Within the data that follows, set down exactly the lines from the one containing "0.017, 0.036, -0.025" through the one containing "-0.020, -0.062, -0.001", both ends included.

Data entries =
——

Each row of a before or after table is a point. One or more steps were done to the points. Then noise was added and the rows were shuffled. The steps act on columns, c1 being the first. Name the steps. A step turns or swaps two columns, mirrors them in a line or flattens them onto one, adds a multiple of one to another, or multiplies or shifts one. Angles are multiples of 10 degrees, from the lower column toward the higher: turns from -170 to 170, lines from 10 to 170 but not 90. Use the fewest steps. Two steps may share a column if one is a turn and the other turns, adds or multiplies; they go together, in the order done. Otherwise the lowest column goes first.

Before:
0.002, -0.010
0.064, 0.039
-0.003, 0.018
-0.009, -0.004
-0.008, -0.022
-0.016, -0.019
0.033, 0.079
-0.021, -0.025
0.010, -0.008
-0.042, -0.032
-0.019, 0.068
-0.008, -0.025
After, 12 rows:
0.001, -0.005
-0.030, -0.033
0.075, 0.039
0.000, -0.022
-0.008, 0.063
-0.013, -0.024
0.014, -0.007
0.007, 0.014
0.002, -0.026
0.044, 0.079
-0.007, -0.020
0.023, -0.010
Steps: shift c1 by 0.010

Before:
0.009, -0.009, -0.003, -0.002, -0.063, 0.059
-0.013, -0.020, -0.039, 0.037, -0.023, 0.036
0.037, 0.035, -0.043, -0.025, 0.007, -0.023
-0.058, -0.031, 0.027, -0.025, -0.010, 0.027
0.053, 0.018, -0.023, -0.021, 0.056, 0.008
0.061, 0.022, -0.024, 0.000, -0.003, 0.008
0.086, 0.001, -0.027, -0.018, 0.016, -0.030
0.021, 0.001, -0.023, 0.010, -0.008, 0.036
0.046, 0.021, -0.037, -0.008, 0.020, 0.006
-0.027, -0.075, 0.025, -0.003, -0.016, 0.039
0.040, 0.029, 0.020, -0.001, 0.035, -0.015
0.042, -0.032, -0.030, 0.005, -0.027, 0.013
-0.016, -0.064, 0.008, 0.007, 0.015, -0.025
-0.041, -0.051, 0.040, 0.029, 0.020, -0.027
After (14 x 6):
-0.024, 0.022, -0.037, -0.009, -0.046, 0.005
-0.001, 0.019, -0.023, -0.021, -0.077, 0.009
0.012, -0.073, 0.024, -0.007, 0.028, 0.041
-0.009, 0.025, 0.023, 0.000, -0.055, -0.016
-0.049, -0.034, -0.030, 0.005, -0.005, 0.010
-0.020, -0.001, -0.026, 0.008, -0.007, 0.038
-0.055, 0.000, -0.026, -0.018, -0.069, -0.030
-0.005, -0.018, -0.039, 0.038, 0.026, 0.039
-0.023, 0.034, -0.044, -0.023, -0.028, -0.025
-0.044, -0.008, -0.004, -0.004, 0.043, 0.059
0.046, -0.049, 0.038, 0.029, 0.012, -0.029
-0.047, 0.023, -0.023, 0.000, -0.038, 0.005
0.038, -0.033, 0.028, -0.024, 0.046, 0.027
0.022, -0.063, 0.006, 0.009, -0.002, -0.027
Steps: turn c1 and c5 by -140 degrees

Before, 12 rows:
-0.034, 0.013, -0.005, 0.011, -0.052, -0.019, 0.033, 0.008, -0.049, -0.050, -0.068
-0.019, -0.010, 0.003, 0.029, -0.003, -0.038, 0.021, -0.022, -0.018, -0.043, -0.038
0.008, -0.012, 0.030, 0.000, -0.014, -0.011, 0.021, 0.022, -0.040, -0.028, 0.017
-0.019, 0.024, 0.005, -0.043, -0.038, -0.004, 0.011, -0.017, 0.037, 0.019, -0.020
0.012, 0.029, 0.028, -0.061, -0.019, -0.060, 0.024, 0.001, 0.017, 0.036, -0.025
0.018, 0.058, 0.012, -0.020, -0.029, -0.022, 0.043, -0.019, 0.019, 0.063, -0.013
0.028, 0.015, 0.067, 0.031, -0.029, -0.028, -0.012, 0.014, -0.020, -0.062, -0.001
0.038, 0.006, 0.011, 0.031, -0.016, -0.038, -0.032, 0.050, -0.018, -0.037, 0.011
-0.018, 0.062, 0.011, -0.041, -0.020, -0.040, 0.001, -0.025, -0.009, 0.027, 0.005
-0.037, 0.052, 0.026, -0.020, -0.015, -0.039, 0.036, 0.017, 0.030, 0.031, -0.005
0.009, -0.007, 0.054, 0.032, -0.006, -0.016, -0.034, 0.030, -0.039, -0.010, -0.021
-0.019, 0.022, 0.020, -0.023, -0.062, -0.057, 0.022, -0.017, 0.018, 0.053, 0.005
After, 12 rows:
-0.019, 0.023, 0.022, -0.023, -0.059, -0.054, 0.024, -0.017, -0.015, -0.032, 0.010
-0.036, 0.052, 0.028, -0.023, -0.007, -0.037, 0.037, 0.017, -0.030, -0.030, 0.003
0.013, 0.032, 0.026, -0.059, -0.008, -0.061, 0.022, 0.001, -0.024, -0.051, -0.017
-0.033, 0.013, -0.006, 0.011, -0.053, -0.020, 0.032, 0.007, 0.025, -0.082, -0.083
0.011, -0.012, 0.028, 0.002, -0.005, -0.011, 0.022, 0.022, 0.041, -0.043, 0.001
-0.017, -0.007, 0.004, 0.028, -0.002, -0.041, 0.023, -0.022, 0.004, -0.101, -0.041
0.010, -0.004, 0.056, 0.032, 0.009, -0.017, -0.035, 0.030, 0.030, -0.034, -0.033
0.027, 0.017, 0.068, 0.030, -0.008, -0.027, -0.011, 0.014, 0.019, -0.106, -0.008
0.040, 0.007, 0.011, 0.033, -0.010, -0.038, -0.033, 0.050, 0.018, -0.095, 0.003
-0.019, 0.027, 0.005, -0.043, -0.038, -0.005, 0.011, -0.017, -0.042, 0.013, -0.006
0.017, 0.057, 0.014, -0.023, -0.024, -0.024, 0.044, -0.020, -0.021, 0.030, -0.006
-0.017, 0.063, 0.012, -0.040, -0.016, -0.040, 0.003, -0.025, 0.010, -0.031, 0.001
Steps: add 0.3 times c3 to c5; add 1.5 times c6 to c10; mirror c9 and c11 in the line at 80 degrees

Before:
-0.040, 0.027, -0.002, -0.031, 0.014, -0.010, 0.024, -0.024, -0.002, 0.032, 0.016, 0.033, 0.008, -0.022, -0.003, 0.008, -0.004, -0.065
0.015, -0.037, -0.024, 0.037, 0.026, 0.022, -0.015, 0.001, -0.057, -0.010, 0.023, -0.029, 0.023, 0.031, 0.000, -0.003, 0.007, -0.030
0.016, -0.028, -0.042, 0.029, -0.033, -0.027, 0.019, 0.028, -0.007, 0.016, -0.015, -0.031, 0.034, 0.004, 0.012, -0.011, 0.014, 0.001
-0.048, 0.051, 0.036, 0.040, 0.066, 0.016, -0.010, -0.026, 0.085, -0.005, -0.031, 0.036, -0.029, -0.017, -0.031, -0.064, 0.004, -0.015
-0.012, -0.002, 0.014, 0.046, 0.027, 0.032, -0.047, -0.030, -0.024, -0.024, 0.060, -0.002, 0.001, -0.005, 0.046, -0.019, -0.016, 0.011
-0.022, -0.038, 0.006, 0.025, 0.003, 0.031, -0.068, 0.024, -0.038, -0.012, 0.025, -0.050, -0.028, -0.022, 0.022, 0.036, 0.000, 0.015
-0.036, 0.003, -0.013, -0.028, 0.000, -0.024, 0.030, -0.012, 0.002, 0.006, 0.023, -0.044, 0.039, 0.025, -0.028, 0.027, -0.018, -0.008
-0.012, 0.044, 0.032, 0.073, 0.044, -0.018, -0.010, -0.046, 0.026, 0.029, -0.007, 0.067, 0.022, -0.014, -0.013, -0.010, 0.048, -0.039
0.009, -0.049, 0.017, 0.071, 0.034, 0.018, -0.046, -0.016, 0.000, 0.013, 0.020, 0.004, -0.045, -0.006, 0.008, 0.002, -0.027, 0.005
-0.008, -0.005, -0.012, -0.044, -0.030, -0.027, 0.062, -0.027, -0.018, -0.004, -0.036, -0.033, 0.029, 0.025, 0.005, 0.041, 0.001, -0.040
After, 10 rows:
-0.041, 0.028, -0.001, -0.033, 0.013, -0.029, 0.025, 0.008, -0.003, 0.032, 0.013, 0.033, 0.006, 0.032, -0.005, 0.009, -0.004, -0.066
-0.035, 0.003, -0.014, -0.029, 0.000, -0.073, 0.029, 0.022, 0.003, 0.006, 0.024, -0.045, 0.037, -0.014, -0.029, 0.026, -0.016, -0.007
0.010, -0.049, 0.018, 0.070, 0.034, 0.055, -0.046, 0.010, -0.001, 0.013, 0.020, 0.005, -0.046, 0.014, 0.009, 0.001, -0.027, 0.005
0.016, -0.038, -0.024, 0.035, 0.027, 0.067, -0.016, 0.015, -0.060, -0.012, 0.023, -0.027, 0.024, -0.027, 0.000, -0.003, 0.007, -0.030
-0.012, -0.003, 0.014, 0.045, 0.027, 0.095, -0.048, 0.023, -0.026, -0.024, 0.060, -0.001, 0.000, 0.021, 0.047, -0.021, -0.016, 0.014
0.016, -0.029, -0.042, 0.029, -0.034, -0.080, 0.019, -0.024, -0.007, 0.016, -0.015, -0.030, 0.035, -0.018, 0.012, -0.010, 0.014, 0.002
-0.006, -0.007, -0.012, -0.046, -0.031, -0.083, 0.061, 0.035, -0.019, -0.004, -0.036, -0.034, 0.030, -0.008, 0.006, 0.042, 0.001, -0.040
-0.021, -0.036, 0.005, 0.024, 0.005, 0.094, -0.066, -0.032, -0.039, -0.013, 0.027, -0.051, -0.029, 0.008, 0.022, 0.035, 0.000, 0.018
-0.049, 0.051, 0.036, 0.038, 0.065, 0.048, -0.008, 0.011, 0.086, -0.005, -0.029, 0.036, -0.028, 0.027, -0.031, -0.063, 0.005, -0.015
-0.013, 0.044, 0.031, 0.074, 0.045, -0.054, -0.012, 0.032, 0.028, 0.028, -0.007, 0.066, 0.021, 0.035, -0.013, -0.011, 0.047, -0.039
Steps: multiply c6 by 3; turn c8 and c14 by -150 degrees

——

Your response =
0.012, 0.029, 0.028, -0.061, -0.019, -0.060, 0.024, 0.001, 0.017, 0.036, -0.025
0.018, 0.058, 0.012, -0.020, -0.029, -0.022, 0.043, -0.019, 0.019, 0.063, -0.013
0.028, 0.015, 0.067, 0.031, -0.029, -0.028, -0.012, 0.014, -0.020, -0.062, -0.001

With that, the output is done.